> [PROMPT]
Look through the records below, and whenever a line contains "first", copy it.

[Dataset entries]
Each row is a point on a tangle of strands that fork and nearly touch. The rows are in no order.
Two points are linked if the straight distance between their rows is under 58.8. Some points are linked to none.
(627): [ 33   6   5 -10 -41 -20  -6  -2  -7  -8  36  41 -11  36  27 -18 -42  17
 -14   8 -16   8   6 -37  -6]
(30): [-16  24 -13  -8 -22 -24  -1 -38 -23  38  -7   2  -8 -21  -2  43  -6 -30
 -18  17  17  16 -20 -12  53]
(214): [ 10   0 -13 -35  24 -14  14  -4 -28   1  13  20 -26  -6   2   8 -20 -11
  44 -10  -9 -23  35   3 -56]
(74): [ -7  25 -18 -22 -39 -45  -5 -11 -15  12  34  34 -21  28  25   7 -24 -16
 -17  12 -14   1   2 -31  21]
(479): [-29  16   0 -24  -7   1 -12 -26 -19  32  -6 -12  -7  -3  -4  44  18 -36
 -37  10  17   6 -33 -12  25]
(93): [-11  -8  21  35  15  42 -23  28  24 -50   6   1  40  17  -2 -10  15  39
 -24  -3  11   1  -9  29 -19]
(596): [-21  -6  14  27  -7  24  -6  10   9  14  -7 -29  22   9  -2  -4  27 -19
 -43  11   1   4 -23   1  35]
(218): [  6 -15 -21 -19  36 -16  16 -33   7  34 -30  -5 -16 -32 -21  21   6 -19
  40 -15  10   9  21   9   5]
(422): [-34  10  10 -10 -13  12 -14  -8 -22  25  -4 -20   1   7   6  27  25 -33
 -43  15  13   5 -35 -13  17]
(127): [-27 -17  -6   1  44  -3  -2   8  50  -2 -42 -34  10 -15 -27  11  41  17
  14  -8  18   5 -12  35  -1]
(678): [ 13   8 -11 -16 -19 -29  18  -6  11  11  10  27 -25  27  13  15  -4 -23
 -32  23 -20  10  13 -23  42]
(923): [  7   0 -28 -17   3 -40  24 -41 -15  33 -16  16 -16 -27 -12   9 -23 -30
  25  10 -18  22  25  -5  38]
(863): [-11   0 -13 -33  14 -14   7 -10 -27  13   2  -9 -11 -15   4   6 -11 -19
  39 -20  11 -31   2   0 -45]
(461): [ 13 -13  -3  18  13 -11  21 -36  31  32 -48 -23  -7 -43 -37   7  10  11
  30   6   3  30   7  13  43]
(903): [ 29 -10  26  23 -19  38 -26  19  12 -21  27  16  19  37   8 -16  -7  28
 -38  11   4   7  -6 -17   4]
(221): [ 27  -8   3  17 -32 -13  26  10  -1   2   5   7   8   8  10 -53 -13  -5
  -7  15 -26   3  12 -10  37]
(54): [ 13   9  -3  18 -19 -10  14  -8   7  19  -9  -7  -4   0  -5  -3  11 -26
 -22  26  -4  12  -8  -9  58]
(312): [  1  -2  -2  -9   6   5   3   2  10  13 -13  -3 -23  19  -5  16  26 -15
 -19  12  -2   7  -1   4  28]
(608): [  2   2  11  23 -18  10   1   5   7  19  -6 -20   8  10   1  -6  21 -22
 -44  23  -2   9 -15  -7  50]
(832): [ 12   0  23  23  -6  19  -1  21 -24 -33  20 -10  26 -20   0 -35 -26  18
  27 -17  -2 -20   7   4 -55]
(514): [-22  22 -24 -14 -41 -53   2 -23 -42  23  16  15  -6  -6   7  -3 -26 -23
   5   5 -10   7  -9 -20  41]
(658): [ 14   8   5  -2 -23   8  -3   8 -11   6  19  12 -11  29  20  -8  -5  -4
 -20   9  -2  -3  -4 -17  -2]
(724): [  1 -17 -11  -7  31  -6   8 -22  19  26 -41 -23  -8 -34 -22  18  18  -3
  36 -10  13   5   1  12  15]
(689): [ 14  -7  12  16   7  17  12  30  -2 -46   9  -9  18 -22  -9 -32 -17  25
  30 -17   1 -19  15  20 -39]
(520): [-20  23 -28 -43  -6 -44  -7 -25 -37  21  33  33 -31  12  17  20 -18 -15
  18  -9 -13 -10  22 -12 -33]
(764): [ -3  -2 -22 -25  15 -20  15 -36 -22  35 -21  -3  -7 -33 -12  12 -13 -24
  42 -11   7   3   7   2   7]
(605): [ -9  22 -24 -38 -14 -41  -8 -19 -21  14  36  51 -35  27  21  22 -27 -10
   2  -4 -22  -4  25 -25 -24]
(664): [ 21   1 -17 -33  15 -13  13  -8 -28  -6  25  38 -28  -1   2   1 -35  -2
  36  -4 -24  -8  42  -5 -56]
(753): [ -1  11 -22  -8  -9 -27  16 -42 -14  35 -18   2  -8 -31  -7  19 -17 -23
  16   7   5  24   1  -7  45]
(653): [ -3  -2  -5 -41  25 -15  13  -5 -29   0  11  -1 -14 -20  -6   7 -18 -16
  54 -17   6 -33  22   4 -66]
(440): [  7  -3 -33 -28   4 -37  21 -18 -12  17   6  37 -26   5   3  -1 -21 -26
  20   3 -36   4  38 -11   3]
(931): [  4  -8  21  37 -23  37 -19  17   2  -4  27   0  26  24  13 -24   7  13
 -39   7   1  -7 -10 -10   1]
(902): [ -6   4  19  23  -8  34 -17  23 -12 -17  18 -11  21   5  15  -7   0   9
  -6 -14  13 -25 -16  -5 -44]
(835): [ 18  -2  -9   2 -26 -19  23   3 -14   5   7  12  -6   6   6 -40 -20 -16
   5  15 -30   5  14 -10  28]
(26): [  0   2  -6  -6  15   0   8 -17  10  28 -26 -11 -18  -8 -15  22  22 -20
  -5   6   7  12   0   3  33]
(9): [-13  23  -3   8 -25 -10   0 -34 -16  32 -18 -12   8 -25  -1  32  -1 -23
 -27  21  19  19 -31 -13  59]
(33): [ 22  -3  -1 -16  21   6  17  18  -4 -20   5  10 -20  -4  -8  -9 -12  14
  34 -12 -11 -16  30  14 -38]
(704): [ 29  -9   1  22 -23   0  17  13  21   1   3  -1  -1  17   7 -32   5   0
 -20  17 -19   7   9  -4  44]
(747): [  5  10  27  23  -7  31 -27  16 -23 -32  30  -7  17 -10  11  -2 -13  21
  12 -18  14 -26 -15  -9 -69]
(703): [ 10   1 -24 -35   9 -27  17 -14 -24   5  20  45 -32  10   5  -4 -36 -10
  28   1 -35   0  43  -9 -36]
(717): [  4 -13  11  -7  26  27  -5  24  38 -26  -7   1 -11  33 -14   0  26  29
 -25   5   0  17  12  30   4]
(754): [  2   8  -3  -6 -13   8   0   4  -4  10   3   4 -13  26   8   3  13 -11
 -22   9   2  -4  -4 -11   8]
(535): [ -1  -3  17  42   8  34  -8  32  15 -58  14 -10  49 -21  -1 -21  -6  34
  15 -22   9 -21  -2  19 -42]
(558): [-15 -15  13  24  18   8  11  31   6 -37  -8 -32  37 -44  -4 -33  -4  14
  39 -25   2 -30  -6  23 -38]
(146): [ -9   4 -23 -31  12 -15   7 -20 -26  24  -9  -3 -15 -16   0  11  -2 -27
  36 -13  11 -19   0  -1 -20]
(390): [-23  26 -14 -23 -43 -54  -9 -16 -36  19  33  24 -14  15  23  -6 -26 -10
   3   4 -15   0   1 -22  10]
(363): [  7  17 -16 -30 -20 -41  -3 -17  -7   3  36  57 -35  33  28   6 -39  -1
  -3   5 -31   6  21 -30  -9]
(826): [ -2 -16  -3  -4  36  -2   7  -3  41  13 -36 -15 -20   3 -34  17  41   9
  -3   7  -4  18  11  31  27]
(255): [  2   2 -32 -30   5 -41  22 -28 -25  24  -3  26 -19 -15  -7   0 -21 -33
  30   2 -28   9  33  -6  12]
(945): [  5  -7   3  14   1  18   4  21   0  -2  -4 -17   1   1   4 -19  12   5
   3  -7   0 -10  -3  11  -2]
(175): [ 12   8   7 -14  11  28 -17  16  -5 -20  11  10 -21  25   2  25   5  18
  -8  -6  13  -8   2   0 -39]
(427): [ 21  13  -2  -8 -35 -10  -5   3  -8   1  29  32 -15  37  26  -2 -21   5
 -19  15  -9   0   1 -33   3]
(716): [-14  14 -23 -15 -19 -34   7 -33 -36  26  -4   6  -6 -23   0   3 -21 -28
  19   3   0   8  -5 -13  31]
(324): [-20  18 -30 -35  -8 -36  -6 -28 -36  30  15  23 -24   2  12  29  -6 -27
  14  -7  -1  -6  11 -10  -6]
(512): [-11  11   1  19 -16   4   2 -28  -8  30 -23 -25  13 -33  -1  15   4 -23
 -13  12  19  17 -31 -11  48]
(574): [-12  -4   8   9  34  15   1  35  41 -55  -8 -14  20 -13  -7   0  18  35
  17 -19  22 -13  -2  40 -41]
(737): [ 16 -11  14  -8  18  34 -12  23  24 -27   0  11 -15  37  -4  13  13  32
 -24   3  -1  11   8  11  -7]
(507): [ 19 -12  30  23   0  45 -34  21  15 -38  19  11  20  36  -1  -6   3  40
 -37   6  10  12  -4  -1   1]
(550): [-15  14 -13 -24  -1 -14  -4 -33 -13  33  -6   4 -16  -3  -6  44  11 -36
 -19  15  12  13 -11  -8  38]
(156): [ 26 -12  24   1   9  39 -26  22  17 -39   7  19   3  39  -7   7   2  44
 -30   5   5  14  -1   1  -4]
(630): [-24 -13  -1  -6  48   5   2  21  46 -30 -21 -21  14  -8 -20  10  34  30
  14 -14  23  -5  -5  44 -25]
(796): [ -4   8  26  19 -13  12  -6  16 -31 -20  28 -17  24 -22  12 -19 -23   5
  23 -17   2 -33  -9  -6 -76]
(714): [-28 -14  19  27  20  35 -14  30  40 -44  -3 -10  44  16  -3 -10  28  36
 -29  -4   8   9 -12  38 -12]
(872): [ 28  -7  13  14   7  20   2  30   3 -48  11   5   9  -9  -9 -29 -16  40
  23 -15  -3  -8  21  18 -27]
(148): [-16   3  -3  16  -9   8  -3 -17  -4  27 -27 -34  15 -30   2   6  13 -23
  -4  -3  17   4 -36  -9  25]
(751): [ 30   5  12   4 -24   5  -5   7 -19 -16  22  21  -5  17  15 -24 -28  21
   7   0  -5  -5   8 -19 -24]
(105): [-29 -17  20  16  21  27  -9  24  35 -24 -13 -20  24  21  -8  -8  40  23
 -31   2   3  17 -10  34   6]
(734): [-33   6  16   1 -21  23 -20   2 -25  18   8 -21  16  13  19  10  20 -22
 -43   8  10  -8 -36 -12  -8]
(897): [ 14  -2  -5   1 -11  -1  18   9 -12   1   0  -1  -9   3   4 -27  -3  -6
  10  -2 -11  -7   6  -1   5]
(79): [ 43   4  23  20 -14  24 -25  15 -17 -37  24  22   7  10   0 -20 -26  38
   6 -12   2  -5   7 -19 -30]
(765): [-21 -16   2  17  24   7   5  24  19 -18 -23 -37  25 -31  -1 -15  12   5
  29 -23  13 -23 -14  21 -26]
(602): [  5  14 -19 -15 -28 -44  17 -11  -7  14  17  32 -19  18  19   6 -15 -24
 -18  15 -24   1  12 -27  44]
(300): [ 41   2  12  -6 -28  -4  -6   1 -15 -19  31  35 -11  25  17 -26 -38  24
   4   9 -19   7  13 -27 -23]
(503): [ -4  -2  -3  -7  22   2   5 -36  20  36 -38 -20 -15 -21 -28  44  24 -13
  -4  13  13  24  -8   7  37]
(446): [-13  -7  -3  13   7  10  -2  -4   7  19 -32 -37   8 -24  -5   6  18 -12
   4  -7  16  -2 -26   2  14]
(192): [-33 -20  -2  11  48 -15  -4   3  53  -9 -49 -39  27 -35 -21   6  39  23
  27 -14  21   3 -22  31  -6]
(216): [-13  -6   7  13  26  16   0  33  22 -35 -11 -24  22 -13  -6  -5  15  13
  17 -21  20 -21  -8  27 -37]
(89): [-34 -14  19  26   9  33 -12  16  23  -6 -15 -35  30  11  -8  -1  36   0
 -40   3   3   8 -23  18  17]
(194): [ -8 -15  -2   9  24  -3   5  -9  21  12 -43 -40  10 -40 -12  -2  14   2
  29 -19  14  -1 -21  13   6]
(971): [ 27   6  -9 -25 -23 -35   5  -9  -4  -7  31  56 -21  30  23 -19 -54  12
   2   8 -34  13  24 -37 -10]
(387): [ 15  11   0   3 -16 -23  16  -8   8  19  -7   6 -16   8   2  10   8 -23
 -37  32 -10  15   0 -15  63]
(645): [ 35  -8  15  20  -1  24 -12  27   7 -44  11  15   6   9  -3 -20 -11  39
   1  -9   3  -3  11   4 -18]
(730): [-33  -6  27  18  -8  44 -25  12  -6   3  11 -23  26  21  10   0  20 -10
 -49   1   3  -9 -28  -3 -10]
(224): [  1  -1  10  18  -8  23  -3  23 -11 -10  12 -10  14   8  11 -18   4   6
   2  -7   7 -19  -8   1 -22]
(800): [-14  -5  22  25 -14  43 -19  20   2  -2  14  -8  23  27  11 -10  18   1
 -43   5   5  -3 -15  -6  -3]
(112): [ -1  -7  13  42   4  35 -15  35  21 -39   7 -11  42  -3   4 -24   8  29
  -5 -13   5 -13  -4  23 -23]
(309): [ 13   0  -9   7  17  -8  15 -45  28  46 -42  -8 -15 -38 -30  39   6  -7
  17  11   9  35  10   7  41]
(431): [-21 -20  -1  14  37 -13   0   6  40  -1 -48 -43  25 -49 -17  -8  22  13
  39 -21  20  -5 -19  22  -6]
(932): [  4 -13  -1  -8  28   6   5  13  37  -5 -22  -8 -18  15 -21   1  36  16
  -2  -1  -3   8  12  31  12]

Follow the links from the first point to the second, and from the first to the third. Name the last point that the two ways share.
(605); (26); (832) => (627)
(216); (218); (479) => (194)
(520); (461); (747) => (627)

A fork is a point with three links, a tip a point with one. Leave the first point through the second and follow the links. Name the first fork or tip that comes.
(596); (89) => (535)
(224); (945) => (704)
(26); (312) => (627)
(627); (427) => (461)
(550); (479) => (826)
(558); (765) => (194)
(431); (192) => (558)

> [EXPECTED OUTPUT]
Follow the links from the first point to the second, and from the first to the third. Name the last point that the two ways share.
A fork is a point with three links, a tip a point with one. Leave the first point through the second and follow the links. Name the first fork or tip that comes.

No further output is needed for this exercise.